The entries are given below. Output each one unchanged.

[Data items]
"""

Each row is a point. The last column is the point's height on a tilted bowl or saddle (a function of degree 2), plus a little noise. Along how many of its main directions does it bend up, bend down or stay straight?
In the rows, 128 means zero.

Points:
[[ 86 105  80 164]
 [147 113  88 157]
 [154 142 162 155]
 [182  69 156 184]
 [128 127 143 151]
 [191 157 104 185]
 [101  98  73 159]
 [176 207 163 184]
 [145 120 146 154]
 [141  90  82 160]
 [170 103 152 165]
 [215 202 234 200]
 [ 78 133 183 166]
 [147 228  85 200]
 [141 159 177 152]
 [134  78 136 163]]
Directions: 2 up, 0 down, 1 straight

Points (27 x 5):
[[121  93 100 147 145]
 [142 142  77 124 139]
 [186 122 242 133 131]
 [139 116  91 171 149]
 [112 153  94 117 149]
 [174 160 138 114 163]
 [127 132  69 114 135]
 [142  76 165 143 154]
 [143 101 134 220 186]
 [142 128  93 147 142]
 [ 96  72 152  59 192]
 [ 46 142  28  33 201]
 [109 198 184 115 158]
 [123  86  74  55 164]
 [111  94 117  42 191]
 [113  89 155 156 150]
 [179 142  93 119 153]
 [ 91 155 195 158 133]
 [113 106 149 105 150]
 [100 112 138 106 152]
 [159 123 162 131 147]
 [ 74 118 202  42 191]
 [177 200 147  46 227]
 [ 90 108 131 161 154]
 [198 189  51 188 194]
 [ 78 131 149  70 176]
 [ 45 100 123 204 200]]
Directions: 3 up, 1 down, 0 straight

Points (26 x 5):
[[164  94 188  64 145]
 [ 30  71  54 113 210]
 [189 160 157 142 180]
 [ 74  89 134 162 161]
 [161 121 112 133 127]
 [ 56 121 104  94 174]
 [102  65 103 164 155]
 [179 174 126 117 181]
 [121  92 110 211 129]
 [ 51 108  97 148 173]
 [111 203  33  22 128]
 [118 196  77 185 203]
 [126  99 107 158 123]
 [128 113 221 153  56]
 [138 131 160 145 120]
 [101  84 160 131 150]
 [127  77 135 101 156]
 [103  85 144  29 170]
 [ 84  99 143 120 151]
 [ 67  88 170 139 158]
 [139 199  56 151 183]
 [ 51 153  62 112 171]
 [145 203 161 162 190]
 [161 155 123 131 148]
 [135 100 112 143 124]
 [ 60 190 118 113 209]]
Directions: 2 up, 1 down, 1 straight

Points (26 x 5):
[[146 169 182 125 152]
 [122 150 109  62 142]
 [ 56 150  67 176  98]
 [134  71 186  52 108]
 [169 126 182 113 140]
 [176 197 136 131 152]
 [144 130 105 144 181]
 [149  77 137  70 159]
 [155 120  58 166 130]
 [149 130 120 153 179]
 [167 226 106 131 155]
 [134  88 154 116 182]
 [148 229 135 165 166]
 [171 158 111 118 162]
 [167 132 208 138 109]
 [154  87 101 145 178]
 [218 136 182 158  69]
 [113 174 144  83 162]
 [ 54 174 162  63  90]
 [146 150 149 249  51]
 [ 95 170 100 125 177]
 [122 146 192  24  44]
 [133 151 130 132 188]
 [138 111 162 130 177]
 [167 171 177 133 142]
 [112 158 125 143 187]]
Directions: 0 up, 3 down, 1 straight

Points (43 x 7):
[[ 61 103 109 105 145 203 134]
 [102  98 164  67 139 151 114]
 [109 139 179 136 113 119 151]
 [125 107 142 111  99 166 123]
 [165 101 145  47 105 137  58]
 [ 84 124  90  99  68  80 102]
 [117 104 116 164 102  82 116]
 [193 166  91 153 149 147 105]
 [ 92 105 136 124  95 179 135]
 [163 134 105 192 157 146  84]
 [155 238 132 144 158 119  26]
 [132 193  96  72 173  85  77]
 [162  72  96 119 142 115 144]
 [209 137  97 112 105 121 117]
 [103 125 143 110 115  94 136]
 [199 126 126 143 124  80 130]
 [148 122 131 142  89  80 148]
 [ 90 101 134 146  99 126 112]
 [155 127  68  92 167 167 151]
 [184 192 173 122 192 133  32]
 [152 157 107   7 199 104  16]
 [119 130 177 162 151 138 135]
 [134  96 135 219 155  89  30]
 [ 92 183 107  95 160 118  74]
 [ 51  58 132 149 155 160  84]
 [142 151 103 139 154 111 120]
 [ 67  98 123  92 187  48 105]
 [100 159 120 100  86 150 112]
 [127  94 114  89 108 164 104]
 [124  80 119 138 157 148 122]
 [123 124 161 105 120  74 171]
 [130 121 154 159 128  84 132]
 [199 195  86 113 139 149  93]
 [159 109  82 106  43 145 131]
 [180 130  77  99 182 115 152]
 [111 154 165 201 110 119  77]
 [131 196 136 116 128  85  95]
 [133 121 164  88 186 162 122]
 [113 150 135 146  45  51 153]
 [128 154 147 160  92 164 125]
 [170 210 131  85 111 139  46]
 [136 159 103 112 152 106 121]
 [187  85 132 185 130 181  52]]
Directions: 2 up, 3 down, 1 straight

Points, 43 rows:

"""

» RESPONSE AREA
Each row is a point. The last column is the point's height on a tilted bowl or saddle (a function of degree 2), plus a little noise. Along how many of its main directions does it bend up, bend down or stay straight?
In the rows, 128 means zero.

Points:
[[ 86 105  80 164]
 [147 113  88 157]
 [154 142 162 155]
 [182  69 156 184]
 [128 127 143 151]
 [191 157 104 185]
 [101  98  73 159]
 [176 207 163 184]
 [145 120 146 154]
 [141  90  82 160]
 [170 103 152 165]
 [215 202 234 200]
 [ 78 133 183 166]
 [147 228  85 200]
 [141 159 177 152]
 [134  78 136 163]]
Directions: 2 up, 0 down, 1 straight

Points (27 x 5):
[[121  93 100 147 145]
 [142 142  77 124 139]
 [186 122 242 133 131]
 [139 116  91 171 149]
 [112 153  94 117 149]
 [174 160 138 114 163]
 [127 132  69 114 135]
 [142  76 165 143 154]
 [143 101 134 220 186]
 [142 128  93 147 142]
 [ 96  72 152  59 192]
 [ 46 142  28  33 201]
 [109 198 184 115 158]
 [123  86  74  55 164]
 [111  94 117  42 191]
 [113  89 155 156 150]
 [179 142  93 119 153]
 [ 91 155 195 158 133]
 [113 106 149 105 150]
 [100 112 138 106 152]
 [159 123 162 131 147]
 [ 74 118 202  42 191]
 [177 200 147  46 227]
 [ 90 108 131 161 154]
 [198 189  51 188 194]
 [ 78 131 149  70 176]
 [ 45 100 123 204 200]]
Directions: 3 up, 1 down, 0 straight

Points (26 x 5):
[[164  94 188  64 145]
 [ 30  71  54 113 210]
 [189 160 157 142 180]
 [ 74  89 134 162 161]
 [161 121 112 133 127]
 [ 56 121 104  94 174]
 [102  65 103 164 155]
 [179 174 126 117 181]
 [121  92 110 211 129]
 [ 51 108  97 148 173]
 [111 203  33  22 128]
 [118 196  77 185 203]
 [126  99 107 158 123]
 [128 113 221 153  56]
 [138 131 160 145 120]
 [101  84 160 131 150]
 [127  77 135 101 156]
 [103  85 144  29 170]
 [ 84  99 143 120 151]
 [ 67  88 170 139 158]
 [139 199  56 151 183]
 [ 51 153  62 112 171]
 [145 203 161 162 190]
 [161 155 123 131 148]
 [135 100 112 143 124]
 [ 60 190 118 113 209]]
Directions: 2 up, 1 down, 1 straight

Points (26 x 5):
[[146 169 182 125 152]
 [122 150 109  62 142]
 [ 56 150  67 176  98]
 [134  71 186  52 108]
 [169 126 182 113 140]
 [176 197 136 131 152]
 [144 130 105 144 181]
 [149  77 137  70 159]
 [155 120  58 166 130]
 [149 130 120 153 179]
 [167 226 106 131 155]
 [134  88 154 116 182]
 [148 229 135 165 166]
 [171 158 111 118 162]
 [167 132 208 138 109]
 [154  87 101 145 178]
 [218 136 182 158  69]
 [113 174 144  83 162]
 [ 54 174 162  63  90]
 [146 150 149 249  51]
 [ 95 170 100 125 177]
 [122 146 192  24  44]
 [133 151 130 132 188]
 [138 111 162 130 177]
 [167 171 177 133 142]
 [112 158 125 143 187]]
Directions: 0 up, 3 down, 1 straight

Points (43 x 7):
[[ 61 103 109 105 145 203 134]
 [102  98 164  67 139 151 114]
 [109 139 179 136 113 119 151]
 [125 107 142 111  99 166 123]
 [165 101 145  47 105 137  58]
 [ 84 124  90  99  68  80 102]
 [117 104 116 164 102  82 116]
 [193 166  91 153 149 147 105]
 [ 92 105 136 124  95 179 135]
 [163 134 105 192 157 146  84]
 [155 238 132 144 158 119  26]
 [132 193  96  72 173  85  77]
 [162  72  96 119 142 115 144]
 [209 137  97 112 105 121 117]
 [103 125 143 110 115  94 136]
 [199 126 126 143 124  80 130]
 [148 122 131 142  89  80 148]
 [ 90 101 134 146  99 126 112]
 [155 127  68  92 167 167 151]
 [184 192 173 122 192 133  32]
 [152 157 107   7 199 104  16]
 [119 130 177 162 151 138 135]
 [134  96 135 219 155  89  30]
 [ 92 183 107  95 160 118  74]
 [ 51  58 132 149 155 160  84]
 [142 151 103 139 154 111 120]
 [ 67  98 123  92 187  48 105]
 [100 159 120 100  86 150 112]
 [127  94 114  89 108 164 104]
 [124  80 119 138 157 148 122]
 [123 124 161 105 120  74 171]
 [130 121 154 159 128  84 132]
 [199 195  86 113 139 149  93]
 [159 109  82 106  43 145 131]
 [180 130  77  99 182 115 152]
 [111 154 165 201 110 119  77]
 [131 196 136 116 128  85  95]
 [133 121 164  88 186 162 122]
 [113 150 135 146  45  51 153]
 [128 154 147 160  92 164 125]
 [170 210 131  85 111 139  46]
 [136 159 103 112 152 106 121]
 [187  85 132 185 130 181  52]]
Directions: 2 up, 3 down, 1 straight

Points, 43 rows:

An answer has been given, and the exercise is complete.